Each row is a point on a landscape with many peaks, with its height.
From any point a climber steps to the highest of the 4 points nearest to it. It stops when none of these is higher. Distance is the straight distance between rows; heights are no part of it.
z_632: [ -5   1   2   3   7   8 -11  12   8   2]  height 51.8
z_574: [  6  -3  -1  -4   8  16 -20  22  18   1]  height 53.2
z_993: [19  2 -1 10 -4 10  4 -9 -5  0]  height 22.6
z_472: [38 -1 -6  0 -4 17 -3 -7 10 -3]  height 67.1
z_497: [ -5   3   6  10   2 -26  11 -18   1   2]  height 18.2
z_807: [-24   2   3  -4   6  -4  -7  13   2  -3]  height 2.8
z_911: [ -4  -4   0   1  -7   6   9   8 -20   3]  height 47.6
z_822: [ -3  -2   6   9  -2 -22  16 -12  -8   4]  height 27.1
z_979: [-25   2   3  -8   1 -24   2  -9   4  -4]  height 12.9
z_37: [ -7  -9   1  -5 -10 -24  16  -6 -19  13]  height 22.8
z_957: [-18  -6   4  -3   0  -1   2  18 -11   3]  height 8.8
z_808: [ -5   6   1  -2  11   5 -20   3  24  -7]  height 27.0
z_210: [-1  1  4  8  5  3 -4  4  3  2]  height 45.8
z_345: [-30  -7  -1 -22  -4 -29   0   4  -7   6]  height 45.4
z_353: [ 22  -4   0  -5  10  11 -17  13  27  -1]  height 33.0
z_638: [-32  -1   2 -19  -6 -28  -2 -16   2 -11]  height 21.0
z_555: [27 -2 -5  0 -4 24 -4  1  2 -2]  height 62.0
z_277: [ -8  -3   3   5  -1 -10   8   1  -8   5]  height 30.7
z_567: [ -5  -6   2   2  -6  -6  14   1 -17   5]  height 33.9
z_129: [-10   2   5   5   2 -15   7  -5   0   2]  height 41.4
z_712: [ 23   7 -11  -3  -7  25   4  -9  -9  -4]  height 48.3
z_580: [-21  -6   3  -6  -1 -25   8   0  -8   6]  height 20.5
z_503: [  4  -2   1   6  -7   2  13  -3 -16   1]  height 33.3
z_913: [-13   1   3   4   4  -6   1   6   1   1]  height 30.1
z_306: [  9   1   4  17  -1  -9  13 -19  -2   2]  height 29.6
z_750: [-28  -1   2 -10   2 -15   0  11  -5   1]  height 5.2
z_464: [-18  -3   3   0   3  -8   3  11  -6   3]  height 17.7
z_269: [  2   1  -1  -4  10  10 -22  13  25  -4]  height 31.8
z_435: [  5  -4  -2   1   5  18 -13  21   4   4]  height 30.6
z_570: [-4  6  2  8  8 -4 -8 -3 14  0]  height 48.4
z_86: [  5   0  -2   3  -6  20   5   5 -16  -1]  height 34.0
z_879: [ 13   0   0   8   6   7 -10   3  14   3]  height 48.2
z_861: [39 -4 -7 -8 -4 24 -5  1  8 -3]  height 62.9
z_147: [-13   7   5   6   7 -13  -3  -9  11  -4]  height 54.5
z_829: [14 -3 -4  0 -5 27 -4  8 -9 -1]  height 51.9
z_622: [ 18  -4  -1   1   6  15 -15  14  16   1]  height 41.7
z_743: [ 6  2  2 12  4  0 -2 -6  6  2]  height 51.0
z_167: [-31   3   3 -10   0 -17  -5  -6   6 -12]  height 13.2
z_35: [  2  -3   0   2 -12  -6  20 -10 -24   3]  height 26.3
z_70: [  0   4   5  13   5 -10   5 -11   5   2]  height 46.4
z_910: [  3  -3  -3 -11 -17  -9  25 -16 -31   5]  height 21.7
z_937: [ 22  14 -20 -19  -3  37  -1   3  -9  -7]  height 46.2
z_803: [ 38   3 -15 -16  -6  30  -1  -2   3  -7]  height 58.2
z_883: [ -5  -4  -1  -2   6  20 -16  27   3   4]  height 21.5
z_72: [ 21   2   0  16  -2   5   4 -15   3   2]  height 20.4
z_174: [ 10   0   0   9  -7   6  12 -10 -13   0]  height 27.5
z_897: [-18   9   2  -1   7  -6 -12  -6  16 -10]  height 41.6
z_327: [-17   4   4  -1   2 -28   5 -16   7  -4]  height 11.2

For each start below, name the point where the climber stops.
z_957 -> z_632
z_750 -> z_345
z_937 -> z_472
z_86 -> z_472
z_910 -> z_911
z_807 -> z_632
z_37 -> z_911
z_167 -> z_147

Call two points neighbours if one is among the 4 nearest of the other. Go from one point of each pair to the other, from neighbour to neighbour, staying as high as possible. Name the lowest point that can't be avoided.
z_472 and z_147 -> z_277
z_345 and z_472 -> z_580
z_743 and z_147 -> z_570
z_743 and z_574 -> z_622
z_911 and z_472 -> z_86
..........
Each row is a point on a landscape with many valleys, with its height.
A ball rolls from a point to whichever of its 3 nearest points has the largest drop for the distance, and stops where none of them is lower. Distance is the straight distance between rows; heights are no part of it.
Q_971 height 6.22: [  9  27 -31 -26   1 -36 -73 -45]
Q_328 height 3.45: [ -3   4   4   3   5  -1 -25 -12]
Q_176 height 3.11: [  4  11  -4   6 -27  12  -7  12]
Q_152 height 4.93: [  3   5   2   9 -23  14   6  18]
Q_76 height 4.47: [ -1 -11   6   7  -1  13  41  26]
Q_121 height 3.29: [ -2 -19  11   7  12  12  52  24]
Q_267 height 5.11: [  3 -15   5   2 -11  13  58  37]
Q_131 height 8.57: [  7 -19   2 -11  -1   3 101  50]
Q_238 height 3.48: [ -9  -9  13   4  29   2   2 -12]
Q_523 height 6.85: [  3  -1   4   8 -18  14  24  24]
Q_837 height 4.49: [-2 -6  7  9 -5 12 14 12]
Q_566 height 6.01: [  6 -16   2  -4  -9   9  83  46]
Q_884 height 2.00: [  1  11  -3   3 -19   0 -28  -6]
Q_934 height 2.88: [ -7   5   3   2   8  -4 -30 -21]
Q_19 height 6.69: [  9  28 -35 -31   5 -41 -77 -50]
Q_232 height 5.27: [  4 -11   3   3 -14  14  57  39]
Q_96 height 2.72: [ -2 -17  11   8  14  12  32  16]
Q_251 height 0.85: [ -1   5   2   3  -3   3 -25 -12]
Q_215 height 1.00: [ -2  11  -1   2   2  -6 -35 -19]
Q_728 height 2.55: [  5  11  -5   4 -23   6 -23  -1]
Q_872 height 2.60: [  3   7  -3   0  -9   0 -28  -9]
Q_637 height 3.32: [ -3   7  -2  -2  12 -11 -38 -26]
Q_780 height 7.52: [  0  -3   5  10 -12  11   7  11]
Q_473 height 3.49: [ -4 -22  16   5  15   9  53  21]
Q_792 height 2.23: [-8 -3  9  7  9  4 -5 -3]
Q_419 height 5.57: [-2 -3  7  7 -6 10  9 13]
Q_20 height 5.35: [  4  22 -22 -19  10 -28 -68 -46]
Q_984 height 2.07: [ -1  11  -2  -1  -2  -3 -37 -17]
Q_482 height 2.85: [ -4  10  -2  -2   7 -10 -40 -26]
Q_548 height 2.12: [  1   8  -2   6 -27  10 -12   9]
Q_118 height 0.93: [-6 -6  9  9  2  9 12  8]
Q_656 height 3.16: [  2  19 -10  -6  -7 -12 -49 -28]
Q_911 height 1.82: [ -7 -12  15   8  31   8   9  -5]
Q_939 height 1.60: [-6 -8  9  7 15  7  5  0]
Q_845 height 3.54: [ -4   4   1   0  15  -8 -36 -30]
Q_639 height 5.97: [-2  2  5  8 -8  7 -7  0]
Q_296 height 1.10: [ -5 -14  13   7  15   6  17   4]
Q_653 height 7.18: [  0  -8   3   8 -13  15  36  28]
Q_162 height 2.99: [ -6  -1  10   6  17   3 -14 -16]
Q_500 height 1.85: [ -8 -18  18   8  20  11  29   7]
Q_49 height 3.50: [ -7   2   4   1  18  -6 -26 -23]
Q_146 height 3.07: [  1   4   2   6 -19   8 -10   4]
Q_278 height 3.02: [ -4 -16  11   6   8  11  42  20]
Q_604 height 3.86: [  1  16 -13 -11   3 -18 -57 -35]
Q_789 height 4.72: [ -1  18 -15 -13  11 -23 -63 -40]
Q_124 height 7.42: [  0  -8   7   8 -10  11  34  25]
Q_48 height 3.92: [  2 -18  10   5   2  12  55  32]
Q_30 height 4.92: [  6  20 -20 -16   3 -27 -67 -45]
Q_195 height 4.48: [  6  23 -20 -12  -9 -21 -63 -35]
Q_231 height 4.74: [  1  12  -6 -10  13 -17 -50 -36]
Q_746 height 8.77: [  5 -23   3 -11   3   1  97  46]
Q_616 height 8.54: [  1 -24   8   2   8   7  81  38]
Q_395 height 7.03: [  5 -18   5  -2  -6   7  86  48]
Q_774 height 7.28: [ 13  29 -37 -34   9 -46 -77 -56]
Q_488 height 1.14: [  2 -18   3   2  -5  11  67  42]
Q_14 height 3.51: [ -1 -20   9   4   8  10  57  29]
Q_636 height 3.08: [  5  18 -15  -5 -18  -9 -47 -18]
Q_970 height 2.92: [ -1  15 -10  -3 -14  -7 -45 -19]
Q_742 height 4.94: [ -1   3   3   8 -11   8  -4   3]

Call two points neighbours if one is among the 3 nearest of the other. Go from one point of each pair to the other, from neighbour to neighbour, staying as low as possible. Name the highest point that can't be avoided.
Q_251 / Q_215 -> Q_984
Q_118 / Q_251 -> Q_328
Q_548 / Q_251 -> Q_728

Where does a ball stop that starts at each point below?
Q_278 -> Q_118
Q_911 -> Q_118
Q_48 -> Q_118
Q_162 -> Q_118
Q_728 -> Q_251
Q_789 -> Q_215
..........
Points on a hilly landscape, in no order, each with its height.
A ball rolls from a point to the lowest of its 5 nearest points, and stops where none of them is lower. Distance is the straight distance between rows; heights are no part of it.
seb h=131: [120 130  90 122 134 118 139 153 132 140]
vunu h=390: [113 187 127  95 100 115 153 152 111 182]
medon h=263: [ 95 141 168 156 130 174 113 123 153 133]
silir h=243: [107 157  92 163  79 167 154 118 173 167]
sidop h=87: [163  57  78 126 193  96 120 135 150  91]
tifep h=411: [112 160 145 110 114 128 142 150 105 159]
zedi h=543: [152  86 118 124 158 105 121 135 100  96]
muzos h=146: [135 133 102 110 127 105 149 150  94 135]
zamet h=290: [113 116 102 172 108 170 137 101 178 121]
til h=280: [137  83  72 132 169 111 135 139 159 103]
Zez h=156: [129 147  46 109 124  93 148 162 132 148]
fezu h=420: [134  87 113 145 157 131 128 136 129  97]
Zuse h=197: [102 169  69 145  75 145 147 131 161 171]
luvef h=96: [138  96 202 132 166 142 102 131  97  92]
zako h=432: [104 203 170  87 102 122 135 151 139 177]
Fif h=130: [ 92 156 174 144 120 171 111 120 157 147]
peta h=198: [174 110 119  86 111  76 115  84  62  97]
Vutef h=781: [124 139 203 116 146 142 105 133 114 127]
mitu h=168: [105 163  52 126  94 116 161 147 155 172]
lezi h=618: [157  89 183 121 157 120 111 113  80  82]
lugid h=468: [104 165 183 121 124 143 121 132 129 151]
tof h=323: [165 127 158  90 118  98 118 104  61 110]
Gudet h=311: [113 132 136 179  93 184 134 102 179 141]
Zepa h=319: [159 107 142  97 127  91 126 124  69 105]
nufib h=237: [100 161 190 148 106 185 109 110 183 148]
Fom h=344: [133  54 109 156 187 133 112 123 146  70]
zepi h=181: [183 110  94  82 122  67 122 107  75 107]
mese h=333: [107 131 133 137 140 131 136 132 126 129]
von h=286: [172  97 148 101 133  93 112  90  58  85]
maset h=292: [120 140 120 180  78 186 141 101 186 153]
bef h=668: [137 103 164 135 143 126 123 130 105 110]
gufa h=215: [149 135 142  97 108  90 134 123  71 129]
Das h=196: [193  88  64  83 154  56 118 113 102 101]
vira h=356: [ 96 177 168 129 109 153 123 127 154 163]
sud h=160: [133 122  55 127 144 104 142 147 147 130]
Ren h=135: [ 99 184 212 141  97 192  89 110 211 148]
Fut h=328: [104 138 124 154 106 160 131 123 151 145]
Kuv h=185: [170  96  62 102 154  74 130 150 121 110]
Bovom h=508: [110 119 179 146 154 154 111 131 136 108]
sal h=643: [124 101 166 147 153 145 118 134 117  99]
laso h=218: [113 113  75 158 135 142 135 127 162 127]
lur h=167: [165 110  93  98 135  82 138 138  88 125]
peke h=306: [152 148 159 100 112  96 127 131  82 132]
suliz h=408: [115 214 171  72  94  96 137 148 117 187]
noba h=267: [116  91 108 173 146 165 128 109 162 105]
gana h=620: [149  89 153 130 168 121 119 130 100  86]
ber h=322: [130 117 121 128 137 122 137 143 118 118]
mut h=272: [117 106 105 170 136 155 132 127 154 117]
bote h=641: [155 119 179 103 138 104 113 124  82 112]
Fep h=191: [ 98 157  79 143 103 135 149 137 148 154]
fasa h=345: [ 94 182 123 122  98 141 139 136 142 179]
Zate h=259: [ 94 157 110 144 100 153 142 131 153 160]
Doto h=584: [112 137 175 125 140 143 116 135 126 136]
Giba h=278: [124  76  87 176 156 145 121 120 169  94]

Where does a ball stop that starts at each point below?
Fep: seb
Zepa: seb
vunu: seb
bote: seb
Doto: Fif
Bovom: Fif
..........
Your assignment: Using the listing above, report each line that mentions the word "Bovom".

Solution to this task:
Bovom h=508: [110 119 179 146 154 154 111 131 136 108]
Bovom: Fif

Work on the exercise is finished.